(Records contained in a dataset)

Each row is shifted at random along 8 fixed directions that mean nothing.
Known rows, with every way that one mark hangs from another:
{S {D {Z N}}}: -200,19,80,-151,183,-94,170,14,-319,20,28,-51,88,-101,25,-125,-158,-48,-4,3,54,-48,-237,-151,37,-86,53,90,128,-207,260,10,-38,181,-179,26,-26,70,83,-91,-176,130,54,30,202,-8,-14,-115,237,207,78,202,-21,-81,-86,96,-114
{Y {T {E B} G S}}: 88,22,121,-15,-174,68,-55,161,-37,-178,169,-197,-128,47,-8,-85,33,-167,9,-111,-102,-60,93,70,-100,217,123,-159,37,127,21,-154,136,51,-73,154,-23,-230,141,143,72,18,-76,-183,-240,156,29,-72,174,-129,-39,-132,-62,47,143,195,-138
{Z {B {D {T E} W} {G S}} N}: 73,-70,-26,-166,-36,-88,21,-287,-182,-58,-411,-264,110,-16,169,-331,121,-86,-66,178,-3,92,-126,-17,1,201,-9,228,-186,178,-14,163,-50,-235,-72,-114,274,262,-268,-23,-56,116,-66,258,-144,78,-134,92,120,208,36,155,168,-105,-130,-66,71
{G {E B D} S}: 9,6,207,-45,26,-280,179,-1,-273,-56,256,-85,5,99,-15,-14,62,-7,-103,-8,-107,-103,204,131,-134,211,-85,-36,-99,-18,-79,-172,83,105,-33,215,96,-137,339,31,-38,17,-58,-113,-61,195,124,29,11,20,300,103,68,30,-154,27,74
{N {R {E {B G} {D T}} P}}: 21,-138,245,-216,-11,54,164,-171,-172,115,-148,-319,24,66,245,-205,89,-157,-133,-32,-16,178,-90,-161,33,18,193,121,-85,-152,31,108,13,158,-131,32,12,-125,-111,-93,4,-48,-296,112,54,165,41,-54,-15,341,79,63,58,29,-115,-167,131
{Z {B D G} N}: -150,133,17,-216,149,-214,191,-90,-474,-288,-6,-198,72,51,30,-210,-120,80,-30,185,113,-25,9,-44,-140,49,12,94,99,88,112,-49,8,219,-139,120,161,87,18,138,-32,183,32,-66,-80,147,6,-33,111,-19,65,173,34,-108,-124,144,-117
{S {D {T B {E R} G}}}: -47,-16,143,35,-108,65,-25,134,152,91,164,243,-30,-192,-166,21,-211,-124,35,-137,-21,-101,79,69,-53,124,110,-218,-106,102,12,-63,171,-198,7,124,-62,-127,51,88,120,-54,31,160,-35,-147,-183,27,247,-173,-235,-345,-211,-45,379,128,-144
{T S Y {Z N}}: 261,152,-217,233,116,90,-144,93,-116,299,-187,-240,-96,-9,-2,-75,110,-348,278,-8,-363,58,-20,-80,295,147,132,-27,89,-211,39,-198,81,-80,-23,-57,115,-86,-59,-180,54,112,43,60,84,137,111,-161,3,-150,19,-231,-222,-39,-116,-6,-187
{Z {B {D T {W {E R}}} G P}}: -2,155,181,-61,105,-49,157,-135,-124,77,147,10,13,-207,-46,-39,-130,-30,-203,-102,-272,78,-13,-66,87,57,57,-88,-226,119,31,73,30,-22,87,142,11,-47,134,-2,65,-26,-72,381,-139,-34,-63,49,-98,-55,-100,-158,-79,29,81,-120,-97
{W {R E {P {Z N}}}}: -69,6,273,-40,34,94,216,199,-48,109,227,-44,-159,-176,184,31,-74,-9,-156,-72,-128,16,-38,-102,-41,171,251,2,-130,-53,66,93,77,28,81,147,-101,-280,121,-49,91,-34,-200,146,-69,34,-28,78,11,5,26,-35,-57,116,55,-1,-111
{G {E {D W} {T P Y}} S}: 31,-312,250,78,-358,-18,13,-309,286,-96,-105,-80,28,-73,-37,-133,279,-253,-93,65,260,-46,470,155,-188,194,-27,97,-276,197,-472,-70,229,7,-217,-81,199,270,-116,-69,119,177,49,-44,55,-55,-38,115,-25,260,274,49,151,18,217,125,215
{Y {T {P Z} S}}: 133,-9,-59,122,-87,75,-11,-137,-16,110,-78,-308,-93,-35,101,-26,186,-271,-26,-17,-205,126,-69,-46,260,-21,-21,229,-36,-160,47,80,-2,172,-111,-95,-26,147,-10,-291,-22,144,-26,21,123,71,118,-158,-2,159,142,226,-32,-105,-95,30,-73
{Y {T B {G S}}}: -17,-17,-295,-195,-187,-75,12,245,-47,-83,147,-80,-128,11,27,9,-58,-55,109,-37,-25,-72,8,138,-72,171,-238,-20,156,121,109,-21,-36,-226,-81,-49,-110,-236,75,176,-30,-26,72,-114,-149,90,-45,-142,531,-229,-17,135,-169,-17,196,149,26
{S {D {E {T P}} W Z}}: -147,-116,-201,-89,128,-85,17,98,-6,135,134,162,-63,-326,20,-8,-173,-79,156,-158,-42,-152,-67,-139,195,-21,-102,-68,-18,-159,260,82,-75,-55,-86,-61,-57,-99,51,-26,-265,68,114,236,112,-250,-84,-205,380,35,-5,-13,-259,123,243,83,-109
{R E {Z {B G {P N}}}}: 30,137,-80,55,338,-137,86,-41,-437,0,109,-173,-216,72,-14,-54,-109,-80,97,98,-195,-88,31,-265,127,-90,39,8,35,-141,139,-32,-38,372,103,212,-37,-285,178,-124,23,256,-109,81,-18,46,124,-145,-148,-117,75,129,-228,-6,-288,137,-281
{Y {T {B {D E} G} {P N} Z}}: 20,16,410,-71,-10,-68,235,-185,-211,-121,104,-359,-239,-134,130,-153,214,-73,-219,-73,-259,214,-156,-101,101,74,330,166,-59,-152,222,-22,103,572,-163,87,-106,-32,166,-161,17,190,-134,-108,-99,192,166,-95,-126,153,131,139,47,-9,-126,-52,-49
{T B E G {P Z} S}: 296,61,-290,209,-218,117,-363,-3,52,163,-291,-175,-334,17,-88,-166,291,-421,141,-16,-366,87,-84,-103,129,351,160,-150,19,65,-195,-86,189,-216,-167,4,108,-138,60,-182,105,192,272,34,52,158,-236,-275,361,-211,-130,-275,-203,-138,166,311,-291
{S {D E {T B {P N} Y}}}: -45,-142,74,-101,-149,-6,43,-27,135,40,-236,-96,-53,6,62,-148,124,-151,-33,-31,60,101,-109,-86,-26,83,178,67,-47,-7,34,98,70,-60,-192,-66,57,23,-120,-146,-58,155,14,172,28,-85,-116,-8,172,118,-92,-73,-40,-53,46,17,64
{T E {G B} P S}: 103,227,119,198,-80,-90,124,145,-125,-15,268,-183,-319,-14,-154,94,255,-74,-195,-39,-516,107,-71,47,-115,418,198,-248,83,99,-39,-98,98,288,-51,241,3,-304,464,-169,-9,170,288,-99,-101,220,-94,-86,78,-419,87,-117,-282,141,150,216,-180
{G B E S}: -41,-100,-22,-163,-232,-77,95,322,-75,-20,229,110,52,131,4,48,16,25,-318,-70,-56,-199,-147,92,-430,240,-188,-122,-122,268,-96,33,-65,-605,-58,144,61,-295,375,71,-168,-157,85,171,70,113,-218,78,394,22,182,183,133,5,200,123,191
{B {D W} G {P N Z}}: -48,74,191,188,131,-54,75,-192,73,-163,129,116,-105,-305,-136,-260,-256,-120,-214,-120,-114,72,85,-133,-88,80,218,-44,-159,209,-106,60,220,117,59,53,79,173,36,-157,250,76,82,142,-138,-115,-52,158,-115,88,-122,-220,-3,-113,94,-41,-138
{B {G {S {D T}}}}: -15,-99,77,-53,141,-94,86,-45,-45,-2,9,-1,10,-128,169,-131,-74,-56,192,-174,-110,90,18,112,82,202,7,116,-59,-47,233,-118,-41,-69,132,-125,-81,-267,-36,22,60,31,-221,97,-315,119,55,73,20,154,-15,-21,28,123,131,-145,83
{Y {T {E B {R {Z N}}} G S}}: 36,22,60,-50,-142,-54,123,14,-92,-161,229,-224,-218,-196,26,-43,100,-169,137,28,-31,-31,306,146,36,174,80,-69,49,-7,44,-180,116,445,-116,74,-43,-112,103,93,141,73,-17,-327,-205,153,169,-102,194,-181,132,71,-129,171,160,244,-154
{E {R P Z} T}: 232,-32,-96,-89,-31,176,90,-156,-148,184,-274,-304,92,-56,68,-85,113,-277,-38,112,247,42,-43,-57,37,-181,-22,123,42,-240,-193,79,48,133,-176,-81,64,34,-260,-134,-11,-69,-159,65,87,-42,86,-196,172,284,146,177,-5,-34,-166,-4,84
{W E {R P}}: 60,3,115,-61,23,3,81,-83,21,73,91,-18,-197,-119,256,-63,8,-43,114,-13,62,85,232,-4,211,188,118,99,-115,-60,-51,-23,94,94,102,41,-126,-218,53,-2,179,171,-213,33,-213,53,123,23,-87,-36,66,-33,80,150,46,-7,-86
{Y {T B {P N} S Z}}: 195,145,-10,253,-199,48,-174,-140,-13,-53,-53,-199,-167,0,-199,-77,184,-252,-3,77,-113,-13,219,-17,105,44,136,12,-9,69,-227,-102,257,216,-172,115,70,263,58,-229,124,357,143,-160,154,59,26,-123,-71,-142,80,-32,-87,-278,-96,187,-229
{D {T B} W}: 14,-37,-413,-116,-64,-92,-186,-143,-74,-154,-396,-202,72,117,43,-303,180,-67,113,139,272,5,49,-118,126,-75,-162,64,64,26,-159,23,-65,-116,-231,-167,205,222,-261,-86,-320,328,86,87,60,-93,-118,-76,255,22,67,59,11,-144,-280,25,34
{Y {T {B {P Z}} S}}: 68,37,121,-4,-182,40,5,29,-15,-96,78,-182,-130,-67,-50,-49,133,-200,-18,-84,-97,59,165,34,89,73,105,47,-78,-1,-26,-111,92,144,-130,32,-54,18,59,-69,114,87,-95,-78,-35,121,42,-37,-22,3,36,59,-9,-47,36,79,-104
{P {N {R E}} {Z {B G}}}: 27,-11,-146,-74,-76,-54,110,20,-83,4,-46,-202,-135,-14,189,-273,-83,34,4,170,-170,-1,-1,60,-166,237,102,69,25,73,-28,127,86,-95,15,23,75,-34,12,-127,122,-108,-53,105,-178,118,-23,87,79,-154,104,81,-33,68,-219,-75,90
{B D {G {E R} S} {P N}}: -194,-98,-137,-175,-38,-83,183,69,185,-1,303,315,-70,-309,18,-69,-336,-225,-136,-283,18,-2,-7,-65,-216,75,-121,-28,-150,276,69,150,2,-363,29,-74,-37,-146,129,88,221,-183,121,172,-99,-119,-62,-18,485,184,-113,30,-37,-31,596,81,-2
{T {B P} G Y {Z N}}: -41,189,48,-189,-66,-78,180,126,-302,-127,-81,-349,-269,-52,-82,-157,221,-162,-47,82,-107,139,-85,-98,-197,231,318,-147,351,15,-41,-206,189,341,-323,56,51,-143,115,-11,95,251,261,-215,-53,257,-42,-131,354,-312,8,-118,-168,27,-35,185,-69
{S {D {T G P} {W E R} Z}}: -18,14,135,-141,37,55,97,63,-98,44,-22,-88,-1,-146,195,-278,-52,-26,-75,-158,-38,71,-226,-134,-5,301,200,-27,68,-19,60,45,79,-139,-52,37,-45,-157,39,-92,-173,191,-127,219,-180,11,-160,-2,255,123,-62,-184,-1,81,-13,-70,15
{Z {B D P}}: -23,43,-92,-352,-132,-174,134,50,-111,-300,53,-24,-68,25,-20,-141,-55,35,-17,65,182,40,186,16,-155,118,-79,31,22,128,-53,-28,26,7,-153,-29,52,-27,-51,185,12,40,-15,-57,-183,134,-140,-115,202,-26,-97,62,-7,69,223,104,60
{Z {B G P}}: 80,93,164,-106,84,69,-23,-29,-34,118,-20,50,-2,-125,-8,29,-28,-64,-79,-166,-280,76,-71,-13,2,105,140,-66,-214,127,95,58,33,-218,130,121,-8,-164,34,80,148,-109,-187,350,-177,58,-80,35,-111,37,-200,-181,18,46,167,-124,-73
{W {E B {T Y}}}: 64,-68,24,-32,-134,53,-87,-209,-23,136,-182,-183,63,86,-30,-76,15,-261,36,97,116,-113,43,-33,75,-93,-13,-19,-152,-41,-140,-65,60,-90,-146,11,55,40,-51,63,98,-41,33,130,34,-45,88,-17,32,42,50,21,50,-23,-35,54,-36
{T {E {B D}} G Y}: -292,102,-76,-99,-92,-248,246,176,-207,-239,320,-193,-170,65,-219,-46,-134,-82,-51,202,4,-117,47,-31,-232,13,-34,-363,318,91,0,-194,110,418,-352,98,-6,-256,366,149,-28,78,540,-318,47,63,-24,-212,503,-524,61,-49,-366,115,178,432,-169
{Y {T {G {E R} {S {D W}}} Z}}: 149,-67,97,-31,-186,86,65,-62,-58,-113,18,-232,-77,-41,156,-156,95,-127,-100,-23,-9,16,-23,70,-109,242,12,57,113,134,-120,-21,160,12,-59,13,9,21,47,-65,9,152,-75,-86,-153,112,14,-64,234,71,149,28,97,-21,-48,96,101
{D {T P Y} {W {E R}} Z}: -185,15,-36,-303,-62,65,189,363,-54,91,150,-154,-77,-247,175,-195,65,17,-154,-213,-90,-52,-108,-196,-137,201,150,-267,145,-50,37,12,-37,-116,-164,24,-28,-386,173,-24,-318,52,37,199,-157,-39,-92,-19,367,-137,22,-197,-225,359,167,-68,95
{Y {T G Z}}: 211,24,-331,154,-27,-29,-164,-197,-11,-52,-9,-100,-191,-52,-4,-22,-12,-205,275,133,20,-62,261,51,237,-2,-187,69,150,36,-83,-73,118,194,32,-98,-14,142,-74,-60,145,308,100,-135,-43,-23,137,-191,146,-214,47,-6,-140,-139,-25,192,-122
{B {D Z} {G S} P}: -121,38,80,-116,52,-103,297,16,-105,39,232,59,-36,-279,-39,-95,-203,-137,-254,-181,-243,101,-218,-160,-72,118,-20,-36,-28,150,73,89,-73,-102,18,-123,-103,-127,222,-94,117,-60,129,202,-92,56,-144,11,232,143,-74,51,-58,27,271,-77,61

• [REQUIREMENT]
Show all lines in the entries above where the word "that" appears.

• [FINAL ANSWER]
Each row is shifted at random along 8 fixed directions that mean nothing.
Known rows, with every way that one mark hangs from another:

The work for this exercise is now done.